Task requirements
Examine the data line by line and report how many lines include the word "each", with no additional output.

[Dataset items]

******************************

The rows of D fall into 4 groups, which share some directions, and each row is roughly a mix of its group's hidden directions.
D (174 x 12):
[[ -7  29   9  30  21   4  13  40  32  -7  -2  15]
 [  2   7  15  -9 -24  -4 -24 -46  15 -38 -10  -6]
 [-34  17 -12 -25   5   5 -30 -16 -28   6  -1  34]
 [-12  45 -26  -1 -21 -10  19 -20  27  -7 -22  -1]
 [ 30 -10  32   6   2  -8  32  20 -16  33  15  19]
 [ 11  28  -1 -13  19  14  29  17  28  33  15 -23]
 [ 32   4 -29 -11   5  -9 -29  14   8 -10  44 -16]
 [ 29 -24   7  33 -34   6  18  25  -9 -13 -17  14]
 [ 23  11  37 -18  20  21  -7   1  15  19  28 -28]
 [ 35   9 -21 -16   0   2 -28   6  15 -13  39 -28]
 [ 11  18  27  27  14  11  29  11  37 -16 -25  -5]
 [-12   3  47   1  27   0  13  13  28 -14  30  -8]
 [ -1 -15   0  26   7 -18 -22  -8 -17  27 -47  19]
 [-12   6  30  19 -25  38  35  15  -5 -15 -13  -9]
 [  4 -33  18  27 -22 -12 -24 -16 -10 -40 -11  -4]
 [  2  30  -4 -19  30  16  16  22   5  44  16  -2]
 [ -9  27  -8  23   8  15  20  35  39 -12  -1  21]
 [ 23 -29   4  26 -40   0  15  23  -7 -22 -19  14]
 [-17  20  36 -16   4  13   0 -21  36 -32  -2 -17]
 [ 25 -18 -10  13  -8 -10  20  33 -25  28  25  24]
 [ 17 -32  -2 -30 -14  -9 -14 -27 -41   9   6 -15]
 [-15   0 -28  45 -11 -16  27  31  -8   5 -18   4]
 [-44  14   8  16  38  15 -16  23  22   3   1  -5]
 [ -7  29  28 -23  16  10  -2 -32  33  -2  -6 -27]
 [ -7  21  33 -13  14   9  14 -37  30 -19 -15 -19]
 [-29  11   3 -36  19  -4 -31 -33  -2  -8  24  -4]
 [-31  11 -39  13 -12   2  -5  29  23  -6  19  27]
 [ 31 -10 -37 -12   7  -6 -46  -3  14 -16  14  -9]
 [ -9 -12 -28  16 -26 -22   6 -13  10 -36 -33  18]
 [ 12  16  37 -12  17  24   5 -19  39 -17  -4 -21]
 [ 31 -53   7  -5  21   3   7  28  -4   5  16   2]
 [ 35 -30 -31  14 -14  -3 -10  28 -24  -3   7  21]
 [ 11   8 -25 -44 -11 -15   2 -47  -7   0   7  -1]
 [  2 -26  -6  19 -43  -3  20  11   5 -30 -31  10]
 [  6   6  36   2 -16  21  33 -13  -6  33 -31  -3]
 [-36  19  -1 -35  22  -9  -8 -34  18  -5  10 -18]
 [ -6  17   8 -42   8   3   7 -52   7  14  -3 -15]
 [-17   9 -56  -9   4  -2 -17  23  10  -4  25  17]
 [ -7 -42  11   9  16   5 -17  26 -41   6  14  15]
 [ 23  -4  26  -8  16 -20  30   9  -7  36  24  23]
 [ 17   9  47  -4  21  11   6 -21  32 -11  -6 -25]
 [ -8  -3 -56   0   2 -27   7   2 -17  14  22  21]
 [ 19 -20 -42   6   9 -24 -17  10 -14  27   9  29]
 [ 13  -7   4  19 -24  15  37  23  20   6 -41  -2]
 [ -8   1  24  51 -16  19  15  32  -2   6  -4  18]
 [ 28 -16 -28  -4   6 -21   6  18 -13  26  31  30]
 [ 13  11 -12 -34  17   2  17 -53  10  -7   0 -16]
 [  6 -21 -37  11 -14  -4  18  24 -26  19  11  34]
 [ 29 -30 -34  15 -13  -5 -12  24 -26  -4  -2  26]
 [  5  -2 -14 -39 -16 -21  -7 -49 -17 -16   5   1]
 [-16  22  -4 -25  23  14 -11   8 -30  39  18  18]
 [  8  17  46  -6  24   8   7 -23  31 -14  -6 -23]
 [-12  17  30 -19   5   9  16 -42  26 -23 -14 -16]
 [-27  39  -5  17 -35 -12   1 -26   5 -19 -21  -7]
 [-14  10 -22  43  -9 -14  33  32  -3  10 -18  -4]
 [-48  29  -3  34   6   7 -10  10  -7  10   9  24]
 [ 27 -26   5  35 -33   4  17  25  -9 -13 -17  14]
 [-17  15  -4 -28  34  -9 -30 -15  -6  31  25 -13]
 [  3 -22 -22  20 -13 -14  15  32 -36   5  10  32]
 [  9 -23  33 -14 -36  15   6  16 -30 -16 -23  -3]
 [ 12  20  31  -6 -16   5 -13 -37  20 -15   6 -37]
 [  7   9  57   2   1   8  23  -3   8 -21 -28 -13]
 [-23  28  -1 -34  31   0 -10 -33   8  20  11 -15]
 [-14 -21 -35  21   7 -20 -31   1 -14  -6 -28  27]
 [ 18 -21  11   7 -44   8  32  -6   6 -19 -32   6]
 [-21   1 -54 -16   4 -22   9 -33  -1   8   4  10]
 [  2  19  43 -17  -5  19  25 -24  14  23 -10 -23]
 [  7  12  -4 -37  18   3  14 -50  19 -12   0 -17]
 [ 27 -15   7  44 -19  11  15  36  -9  -2 -14  16]
 [-15  13 -12  -3  -7  23 -31 -20  23 -30 -22 -32]
 [ 26 -20  28   7 -21  17 -10  41 -33   5  -2   1]
 [-30  16  -9 -33  24 -13 -27 -34  -3  -3  21  -7]
 [  6  31   7 -29  24  21  -3  -1   4  40  27 -15]
 [-19  28  -2 -16  43  -2 -21 -16  -1  25  28 -10]
 [ 11   4  42  -8  22 -17 -21   1  13 -38  16 -21]
 [-17 -16 -27  26 -21 -22   2   3 -17 -24 -28  30]
 [  7  26  13 -18  37   3 -14 -16 -11  33  33  -9]
 [ -8 -26 -17  18 -25 -23   0  -6  -6 -39 -28  26]
 [-37  39 -13  29   5  -8  18  13  -7   7  -6  29]
 [ -9   7 -19 -13  24 -28 -33  -1  13 -34  31  -8]
 [ 55 -15 -17   6 -18 -12  26  -5 -16  15 -13  -2]
 [-13  -4 -30   0 -20 -22   9 -13   4 -31 -34  33]
 [ 13  -7  58 -13  -7  15   2 -12   0 -19 -19 -24]
 [ 38 -14  15   2  14  -1  31   6  40  -9 -12 -25]
 [ 46   0   3 -31  10 -14  -6 -18   8  36  18  -4]
 [ -6   9   0  38  15  21  18  43  22  12 -20   2]
 [  1  20  26  -9 -21  43  29  -9  16  -1  -6 -27]
 [ 20  -6  39  18  -2  12 -21  48 -16   3   1  -4]
 [-18 -26 -18   0 -40  -8   9  -5  11 -39 -26   8]
 [ -8  19  54  -6   1  20  30  -5  15 -12   2 -18]
 [ 16  10 -38 -33  -8 -16  10 -37  -7  23  -9  -4]
 [ 11 -19 -29  21 -13  -7 -12  43 -26  19  12  17]
 [ -1 -15 -33  14 -15 -21   3  19 -46  21  -1  19]
 [-16 -20 -28  10  15  -7  20  39 -19  10 -12  33]
 [-35  31 -11  12  20   5 -15  20  39  -4  14  13]
 [ 19  26   7  10 -11  -5  32  -5  43  -5 -10 -33]
 [-19 -24 -37  24  -2 -14 -17   9 -20  -7 -25  30]
 [-12  -4 -31 -25  -4  -8  15 -57   3  -1 -10  -5]
 [ 10 -16 -47  20 -12  -8 -12  16 -29  27  10  14]
 [ 32 -13  -9  13   7  -8  12  13 -42  41  -1  13]
 [ 37 -18  12  28 -16   7  10  39 -27  -5   4  13]
 [ 14 -16 -42  12 -15  -1  -2  27 -34  24   1  20]
 [-23 -14  -2  -7  -9  -7 -35 -25 -32 -24 -13  31]
 [ 32 -21   4  38 -24   5  11  34 -14   0 -14  15]
 [ 10   9 -30 -40  12 -11  -3 -37  -3  29   9 -12]
 [ -9  10   5  49   1  20  14  41   9   2 -16  15]
 [-29  10   7  23 -20  19   7 -13  -9  25 -46 -11]
 [-20 -18 -33  24  -5 -16  19  26  -9 -11 -25  30]
 [-33  16  -2  43   5  10 -10  37   0  -1   9  23]
 [-46  -1 -34 -10  14 -18 -28   9  15 -21   3  -4]
 [ -8 -30   7  -8  20   9 -32  10 -42  10  15  25]
 [-11 -12 -48  -6 -15 -16  -9  13 -33  15  17  21]
 [-24   3  -3  -2 -20 -11 -30 -27 -21 -29 -18  33]
 [ -7  13  22  -5  19  14 -24  14 -39  33  26  10]
 [-24  15  38   0  -1  19   4  -7  16 -40  -9 -28]
 [ 16 -23 -46  -1   4 -17 -38  10  -3 -19  13  11]
 [-16  15  21 -25   7   3  13 -47  24 -22 -10 -17]
 [  0  15  17  43  17  17   3  42  -3  24  10  10]
 [-15  40   5 -20  18   7  31 -30  21 -19 -14   1]
 [  1  29  14 -14 -18  40  19 -18  20   7  -7 -33]
 [-26  28   1  37  24  21  14  27  20  10 -15   5]
 [  6 -12  -9  20 -38  24  26  14 -30  14 -26  12]
 [-17 -11  36  36   9  17 -15  40   1 -13   4   7]
 [ -1  24  14  41   9  27  23  31  10  21  -6  12]
 [-22  27 -15 -31  33 -12 -15 -25   3  23  17 -14]
 [  9  -1 -16 -44  -1 -22 -11 -46 -14  -1  12  -9]
 [ 15 -22   2 -37 -30 -12   9 -41  -3 -17 -11 -10]
 [ 17 -21 -38  16   0 -14  -8  15 -31  36   9  13]
 [ 26 -10   7   8  -9 -11  30  -7  41 -26 -19 -25]
 [ 48 -17   1  10  -9   2  17  30 -20  18  19  21]
 [ -5  11  30   2  10  22 -24   7 -20  28  37 -26]
 [-20  -5 -45 -10  -1 -12  12  12  -9  -1 -17  46]
 [ 18 -21  13 -21 -40  -9  19 -32  -3 -25 -18  -4]
 [ 12 -34  35   4  21  16 -18  21 -23  11  26 -11]
 [ -1 -29  -4  14 -24 -20 -16 -18 -15 -40 -22  24]
 [-22  31 -10 -25  42   2 -15 -17  10  22  15 -12]
 [  4  -4  10  -7 -28  -6 -25 -42  15 -41  -8  -4]
 [ 40 -30   5 -35  -3  -2   8 -26   7 -17  -8 -23]
 [ 21 -16  -2 -41 -25 -23 -13 -33 -23  -9   6  -3]
 [ -5  27  19 -32   7  10   7 -16  29 -16  28 -32]
 [-15  16  26 -23   8   7   8 -45  27 -20 -10 -18]
 [-10  15  41  -1 -19  31  15  -9   9 -20 -18 -33]
 [ -7  15  56   0  -5  20  18  -5  10 -17  -7 -28]
 [-16  38   1  16   1  15  18  17  20  27  15 -36]
 [-34  13  12 -25   0   1 -12 -14  37 -38   5 -13]
 [ 16 -15 -34   2   4 -29  -5  25 -21   6  34  25]
 [-26   4 -46  16 -17  -1 -15  30  -5   3  15  25]
 [ 18   4  29 -36  26  23 -15  -8   7  19  28 -15]
 [-20  -7 -17  14 -28 -18 -17 -20 -11 -36 -24  26]
 [ 12  21  21 -19  20  24  -7   5   4  35  34 -24]
 [  7 -26   1  29 -38   4  16  14  -1 -30 -29  15]
 [ 20   2  25   1  25  18   2  20  -4  36  29 -30]
 [ -3  18  38 -17  18  -3 -17 -21  27 -23   4 -32]
 [ -9  33  -4 -17  43   6 -14  -9   1  36  20  -9]
 [-10 -21 -28  25 -23  -8 -26  34 -18  15  17  16]
 [ 37   5   7 -20  39   7  -3   2   4  34  15 -24]
 [  4  25  15 -32   7  10   7 -11  27 -23  34 -29]
 [-30  -5  -7  27 -33  -4 -13  21 -13 -28  -8  31]
 [ 22 -28 -32  14  -8 -15 -15  25 -28 -19   2  27]
 [-20  16  21 -24   1   7  12 -43  25 -25 -13 -15]
 [  5  18  50  15  10  21   5  -4  32 -16 -15 -17]
 [  3 -10  32  14   8  19 -30  -1 -16  15  31 -37]
 [ -8 -38 -17  10   9  -9  10  33 -23  -5 -12  38]
 [  8 -26   8  29   6 -35 -15   9 -35  32   5  -2]
 [-49   4 -11  -9 -15 -27  11 -33   7 -23   1   5]
 [  3  15 -27 -31  26  -6  -2  -6  11  46  13 -20]
 [-22  -3 -54   5 -10  -8 -16  19  -4  12  23  23]
 [ -3 -15 -20 -19 -24   3  14 -55 -18   6 -15  -4]
 [  8   8   9   6 -34  41  15 -12  -5   6 -41 -15]
 [ -7  35 -36 -26  10   5  26   7  27  22  -3  13]
 [ 34  11  24   1  41  10   5 -11  35  10   6 -17]
 [ 15 -13   8  47 -16  13  14  40  -4  -4 -16  16]
 [-45  31  -4  -6   0   4  13 -26  33 -21   1   8]
 [  9   9  52  -2  10  15   7 -19  27 -16 -17 -23]]

One row of each group comes first, with its name. Which group is each row after those in?
[ -8  13   8  48   4  22  14  41   8   8 -10  15]
N
[ 27 -17 -21  -1  10 -16 -36 -20  -2  27 -31  13]
T
[  9  19  30 -27  21  22 -17  -8  -4  27  31 -20]
C
[  1  21  32 -12  14  22   1 -20  44 -22   0 -18]
A

[-17  10 -30   3   2   4   4  52  18  -5   9  30]
A
[ 34 -26   6  -3  27   6  30  22  30   8   2 -21]
C
[ -9 -23 -19 -17 -41 -11  12 -20  10 -33 -24   3]
N
[ 24 -12 -48  -4   4 -13 -36  10   0 -17  22   5]
T
[ 25  -2  32  17   6  28 -19  46   5  14   3   1]
A
[-51   4  13  -4 -12 -16 -19   2  23 -37   5  -6]
A
[-33 -10 -27  25   6  -9 -21  36  10 -29   2   9]
N
[-10 -21  24  33 -17   7 -25 -14  -3 -19   8 -40]
C
[ 17  29  30 -29   5  14  -5 -27  27   3  13 -26]
C
[ 34  -8  -7  27 -22   5  35  27   3  14 -27   3]
N
[-11  21  28  30  12  -6  18 -32  -1   9 -39  -9]
A
[ 24 -18 -29  13 -19  -3   8  15 -30  36  -6  24]
T
[ 32  -9 -19   9 -29  15  11   4 -26  39 -20   9]
T
[ 14  -5 -54  -4  -6   8  -9  24 -19  16  22  19]
A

******************************

Response area
2